Would you output all the entries below without altering a word?
• • • •
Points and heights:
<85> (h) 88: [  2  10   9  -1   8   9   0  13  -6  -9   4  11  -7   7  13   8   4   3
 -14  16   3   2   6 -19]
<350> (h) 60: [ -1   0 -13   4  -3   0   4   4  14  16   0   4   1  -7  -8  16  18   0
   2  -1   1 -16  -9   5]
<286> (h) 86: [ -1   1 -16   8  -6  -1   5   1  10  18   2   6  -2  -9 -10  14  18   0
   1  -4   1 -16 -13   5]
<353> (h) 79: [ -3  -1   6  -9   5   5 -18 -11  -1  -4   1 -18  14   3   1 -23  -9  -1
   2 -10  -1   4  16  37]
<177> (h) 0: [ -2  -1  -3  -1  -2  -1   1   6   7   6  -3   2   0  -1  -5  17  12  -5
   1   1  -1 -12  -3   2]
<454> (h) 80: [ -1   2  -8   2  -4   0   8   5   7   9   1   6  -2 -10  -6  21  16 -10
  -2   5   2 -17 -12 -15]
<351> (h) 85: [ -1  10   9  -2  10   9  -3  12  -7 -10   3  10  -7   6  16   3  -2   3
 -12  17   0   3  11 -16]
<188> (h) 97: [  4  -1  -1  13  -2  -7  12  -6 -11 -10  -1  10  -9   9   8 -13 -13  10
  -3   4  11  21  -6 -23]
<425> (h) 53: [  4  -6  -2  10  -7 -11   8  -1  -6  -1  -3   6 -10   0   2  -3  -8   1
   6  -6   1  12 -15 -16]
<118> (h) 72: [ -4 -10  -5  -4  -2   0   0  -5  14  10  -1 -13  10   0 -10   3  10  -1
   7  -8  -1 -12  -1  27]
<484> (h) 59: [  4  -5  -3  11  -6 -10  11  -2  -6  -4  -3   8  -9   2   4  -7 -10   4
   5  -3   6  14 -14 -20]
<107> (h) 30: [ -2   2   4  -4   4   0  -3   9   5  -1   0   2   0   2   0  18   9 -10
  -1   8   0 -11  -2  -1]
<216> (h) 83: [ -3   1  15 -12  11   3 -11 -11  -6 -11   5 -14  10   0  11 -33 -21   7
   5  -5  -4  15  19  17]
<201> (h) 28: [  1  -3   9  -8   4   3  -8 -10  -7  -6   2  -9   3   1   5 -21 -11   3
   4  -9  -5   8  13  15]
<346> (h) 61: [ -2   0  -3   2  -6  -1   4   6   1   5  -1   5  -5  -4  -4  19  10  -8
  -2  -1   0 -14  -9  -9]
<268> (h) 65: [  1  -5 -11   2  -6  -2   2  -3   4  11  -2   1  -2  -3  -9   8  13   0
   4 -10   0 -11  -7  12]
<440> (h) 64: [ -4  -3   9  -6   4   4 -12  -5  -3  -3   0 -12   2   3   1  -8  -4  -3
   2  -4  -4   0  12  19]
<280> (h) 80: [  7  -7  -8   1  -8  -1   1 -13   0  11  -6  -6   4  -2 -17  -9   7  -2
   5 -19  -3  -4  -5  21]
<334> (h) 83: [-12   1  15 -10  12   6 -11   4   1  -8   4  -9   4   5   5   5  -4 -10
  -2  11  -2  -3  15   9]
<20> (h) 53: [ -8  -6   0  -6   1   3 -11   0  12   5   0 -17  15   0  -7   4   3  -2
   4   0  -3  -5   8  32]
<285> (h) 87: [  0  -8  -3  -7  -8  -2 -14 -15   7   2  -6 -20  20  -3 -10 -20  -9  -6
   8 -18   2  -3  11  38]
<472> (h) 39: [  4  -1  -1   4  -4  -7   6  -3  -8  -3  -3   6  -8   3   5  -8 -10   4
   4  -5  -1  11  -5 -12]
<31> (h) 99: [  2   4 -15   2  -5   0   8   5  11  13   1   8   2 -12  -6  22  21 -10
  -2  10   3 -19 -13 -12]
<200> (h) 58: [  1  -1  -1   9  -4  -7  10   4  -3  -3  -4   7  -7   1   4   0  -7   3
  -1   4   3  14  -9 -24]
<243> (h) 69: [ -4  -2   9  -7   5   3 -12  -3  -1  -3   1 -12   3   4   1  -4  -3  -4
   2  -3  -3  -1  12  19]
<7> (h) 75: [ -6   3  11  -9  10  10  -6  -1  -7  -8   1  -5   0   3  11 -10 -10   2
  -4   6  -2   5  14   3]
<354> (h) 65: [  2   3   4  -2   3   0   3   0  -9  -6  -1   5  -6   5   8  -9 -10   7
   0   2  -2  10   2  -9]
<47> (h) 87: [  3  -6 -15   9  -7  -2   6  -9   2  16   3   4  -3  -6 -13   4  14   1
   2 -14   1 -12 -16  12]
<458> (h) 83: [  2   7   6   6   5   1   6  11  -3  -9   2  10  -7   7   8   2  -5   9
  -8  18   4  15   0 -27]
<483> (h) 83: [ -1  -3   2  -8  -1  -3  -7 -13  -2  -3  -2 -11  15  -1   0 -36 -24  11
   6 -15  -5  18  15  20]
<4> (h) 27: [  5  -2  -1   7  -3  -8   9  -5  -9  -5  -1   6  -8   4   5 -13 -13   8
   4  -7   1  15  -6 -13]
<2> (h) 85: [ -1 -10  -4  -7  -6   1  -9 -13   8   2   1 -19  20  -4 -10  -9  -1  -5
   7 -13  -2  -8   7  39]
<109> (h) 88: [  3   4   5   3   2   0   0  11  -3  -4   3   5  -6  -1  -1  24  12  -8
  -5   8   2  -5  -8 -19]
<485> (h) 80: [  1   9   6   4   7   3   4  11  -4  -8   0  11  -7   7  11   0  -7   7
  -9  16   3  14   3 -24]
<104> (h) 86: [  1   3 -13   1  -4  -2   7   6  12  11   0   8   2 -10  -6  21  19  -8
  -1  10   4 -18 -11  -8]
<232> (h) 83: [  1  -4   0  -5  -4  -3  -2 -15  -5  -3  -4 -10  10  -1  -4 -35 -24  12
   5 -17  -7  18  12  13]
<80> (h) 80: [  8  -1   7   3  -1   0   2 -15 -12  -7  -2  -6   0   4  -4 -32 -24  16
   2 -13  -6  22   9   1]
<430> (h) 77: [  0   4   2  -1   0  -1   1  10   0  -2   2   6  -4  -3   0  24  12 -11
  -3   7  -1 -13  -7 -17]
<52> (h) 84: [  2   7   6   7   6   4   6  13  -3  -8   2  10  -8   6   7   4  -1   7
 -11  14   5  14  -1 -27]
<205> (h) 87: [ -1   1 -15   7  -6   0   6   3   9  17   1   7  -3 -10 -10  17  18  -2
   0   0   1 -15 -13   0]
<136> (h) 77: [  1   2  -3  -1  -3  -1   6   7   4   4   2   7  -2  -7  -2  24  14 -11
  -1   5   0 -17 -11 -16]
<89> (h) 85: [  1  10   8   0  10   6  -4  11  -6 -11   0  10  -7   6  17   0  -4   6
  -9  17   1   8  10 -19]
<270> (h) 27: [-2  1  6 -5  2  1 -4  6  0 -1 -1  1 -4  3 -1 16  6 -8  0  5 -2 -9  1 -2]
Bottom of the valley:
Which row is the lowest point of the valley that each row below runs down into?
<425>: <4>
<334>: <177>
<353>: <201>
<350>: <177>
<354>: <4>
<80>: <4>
• • • •
*Exercise answer:*
Points and heights:
<85> (h) 88: [  2  10   9  -1   8   9   0  13  -6  -9   4  11  -7   7  13   8   4   3
 -14  16   3   2   6 -19]
<350> (h) 60: [ -1   0 -13   4  -3   0   4   4  14  16   0   4   1  -7  -8  16  18   0
   2  -1   1 -16  -9   5]
<286> (h) 86: [ -1   1 -16   8  -6  -1   5   1  10  18   2   6  -2  -9 -10  14  18   0
   1  -4   1 -16 -13   5]
<353> (h) 79: [ -3  -1   6  -9   5   5 -18 -11  -1  -4   1 -18  14   3   1 -23  -9  -1
   2 -10  -1   4  16  37]
<177> (h) 0: [ -2  -1  -3  -1  -2  -1   1   6   7   6  -3   2   0  -1  -5  17  12  -5
   1   1  -1 -12  -3   2]
<454> (h) 80: [ -1   2  -8   2  -4   0   8   5   7   9   1   6  -2 -10  -6  21  16 -10
  -2   5   2 -17 -12 -15]
<351> (h) 85: [ -1  10   9  -2  10   9  -3  12  -7 -10   3  10  -7   6  16   3  -2   3
 -12  17   0   3  11 -16]
<188> (h) 97: [  4  -1  -1  13  -2  -7  12  -6 -11 -10  -1  10  -9   9   8 -13 -13  10
  -3   4  11  21  -6 -23]
<425> (h) 53: [  4  -6  -2  10  -7 -11   8  -1  -6  -1  -3   6 -10   0   2  -3  -8   1
   6  -6   1  12 -15 -16]
<118> (h) 72: [ -4 -10  -5  -4  -2   0   0  -5  14  10  -1 -13  10   0 -10   3  10  -1
   7  -8  -1 -12  -1  27]
<484> (h) 59: [  4  -5  -3  11  -6 -10  11  -2  -6  -4  -3   8  -9   2   4  -7 -10   4
   5  -3   6  14 -14 -20]
<107> (h) 30: [ -2   2   4  -4   4   0  -3   9   5  -1   0   2   0   2   0  18   9 -10
  -1   8   0 -11  -2  -1]
<216> (h) 83: [ -3   1  15 -12  11   3 -11 -11  -6 -11   5 -14  10   0  11 -33 -21   7
   5  -5  -4  15  19  17]
<201> (h) 28: [  1  -3   9  -8   4   3  -8 -10  -7  -6   2  -9   3   1   5 -21 -11   3
   4  -9  -5   8  13  15]
<346> (h) 61: [ -2   0  -3   2  -6  -1   4   6   1   5  -1   5  -5  -4  -4  19  10  -8
  -2  -1   0 -14  -9  -9]
<268> (h) 65: [  1  -5 -11   2  -6  -2   2  -3   4  11  -2   1  -2  -3  -9   8  13   0
   4 -10   0 -11  -7  12]
<440> (h) 64: [ -4  -3   9  -6   4   4 -12  -5  -3  -3   0 -12   2   3   1  -8  -4  -3
   2  -4  -4   0  12  19]
<280> (h) 80: [  7  -7  -8   1  -8  -1   1 -13   0  11  -6  -6   4  -2 -17  -9   7  -2
   5 -19  -3  -4  -5  21]
<334> (h) 83: [-12   1  15 -10  12   6 -11   4   1  -8   4  -9   4   5   5   5  -4 -10
  -2  11  -2  -3  15   9]
<20> (h) 53: [ -8  -6   0  -6   1   3 -11   0  12   5   0 -17  15   0  -7   4   3  -2
   4   0  -3  -5   8  32]
<285> (h) 87: [  0  -8  -3  -7  -8  -2 -14 -15   7   2  -6 -20  20  -3 -10 -20  -9  -6
   8 -18   2  -3  11  38]
<472> (h) 39: [  4  -1  -1   4  -4  -7   6  -3  -8  -3  -3   6  -8   3   5  -8 -10   4
   4  -5  -1  11  -5 -12]
<31> (h) 99: [  2   4 -15   2  -5   0   8   5  11  13   1   8   2 -12  -6  22  21 -10
  -2  10   3 -19 -13 -12]
<200> (h) 58: [  1  -1  -1   9  -4  -7  10   4  -3  -3  -4   7  -7   1   4   0  -7   3
  -1   4   3  14  -9 -24]
<243> (h) 69: [ -4  -2   9  -7   5   3 -12  -3  -1  -3   1 -12   3   4   1  -4  -3  -4
   2  -3  -3  -1  12  19]
<7> (h) 75: [ -6   3  11  -9  10  10  -6  -1  -7  -8   1  -5   0   3  11 -10 -10   2
  -4   6  -2   5  14   3]
<354> (h) 65: [  2   3   4  -2   3   0   3   0  -9  -6  -1   5  -6   5   8  -9 -10   7
   0   2  -2  10   2  -9]
<47> (h) 87: [  3  -6 -15   9  -7  -2   6  -9   2  16   3   4  -3  -6 -13   4  14   1
   2 -14   1 -12 -16  12]
<458> (h) 83: [  2   7   6   6   5   1   6  11  -3  -9   2  10  -7   7   8   2  -5   9
  -8  18   4  15   0 -27]
<483> (h) 83: [ -1  -3   2  -8  -1  -3  -7 -13  -2  -3  -2 -11  15  -1   0 -36 -24  11
   6 -15  -5  18  15  20]
<4> (h) 27: [  5  -2  -1   7  -3  -8   9  -5  -9  -5  -1   6  -8   4   5 -13 -13   8
   4  -7   1  15  -6 -13]
<2> (h) 85: [ -1 -10  -4  -7  -6   1  -9 -13   8   2   1 -19  20  -4 -10  -9  -1  -5
   7 -13  -2  -8   7  39]
<109> (h) 88: [  3   4   5   3   2   0   0  11  -3  -4   3   5  -6  -1  -1  24  12  -8
  -5   8   2  -5  -8 -19]
<485> (h) 80: [  1   9   6   4   7   3   4  11  -4  -8   0  11  -7   7  11   0  -7   7
  -9  16   3  14   3 -24]
<104> (h) 86: [  1   3 -13   1  -4  -2   7   6  12  11   0   8   2 -10  -6  21  19  -8
  -1  10   4 -18 -11  -8]
<232> (h) 83: [  1  -4   0  -5  -4  -3  -2 -15  -5  -3  -4 -10  10  -1  -4 -35 -24  12
   5 -17  -7  18  12  13]
<80> (h) 80: [  8  -1   7   3  -1   0   2 -15 -12  -7  -2  -6   0   4  -4 -32 -24  16
   2 -13  -6  22   9   1]
<430> (h) 77: [  0   4   2  -1   0  -1   1  10   0  -2   2   6  -4  -3   0  24  12 -11
  -3   7  -1 -13  -7 -17]
<52> (h) 84: [  2   7   6   7   6   4   6  13  -3  -8   2  10  -8   6   7   4  -1   7
 -11  14   5  14  -1 -27]
<205> (h) 87: [ -1   1 -15   7  -6   0   6   3   9  17   1   7  -3 -10 -10  17  18  -2
   0   0   1 -15 -13   0]
<136> (h) 77: [  1   2  -3  -1  -3  -1   6   7   4   4   2   7  -2  -7  -2  24  14 -11
  -1   5   0 -17 -11 -16]
<89> (h) 85: [  1  10   8   0  10   6  -4  11  -6 -11   0  10  -7   6  17   0  -4   6
  -9  17   1   8  10 -19]
<270> (h) 27: [-2  1  6 -5  2  1 -4  6  0 -1 -1  1 -4  3 -1 16  6 -8  0  5 -2 -9  1 -2]
Bottom of the valley:
Which row is the lowest point of the valley that each row below runs down into?
<425>: <4>
<334>: <177>
<353>: <201>
<350>: <177>
<354>: <4>
<80>: <4>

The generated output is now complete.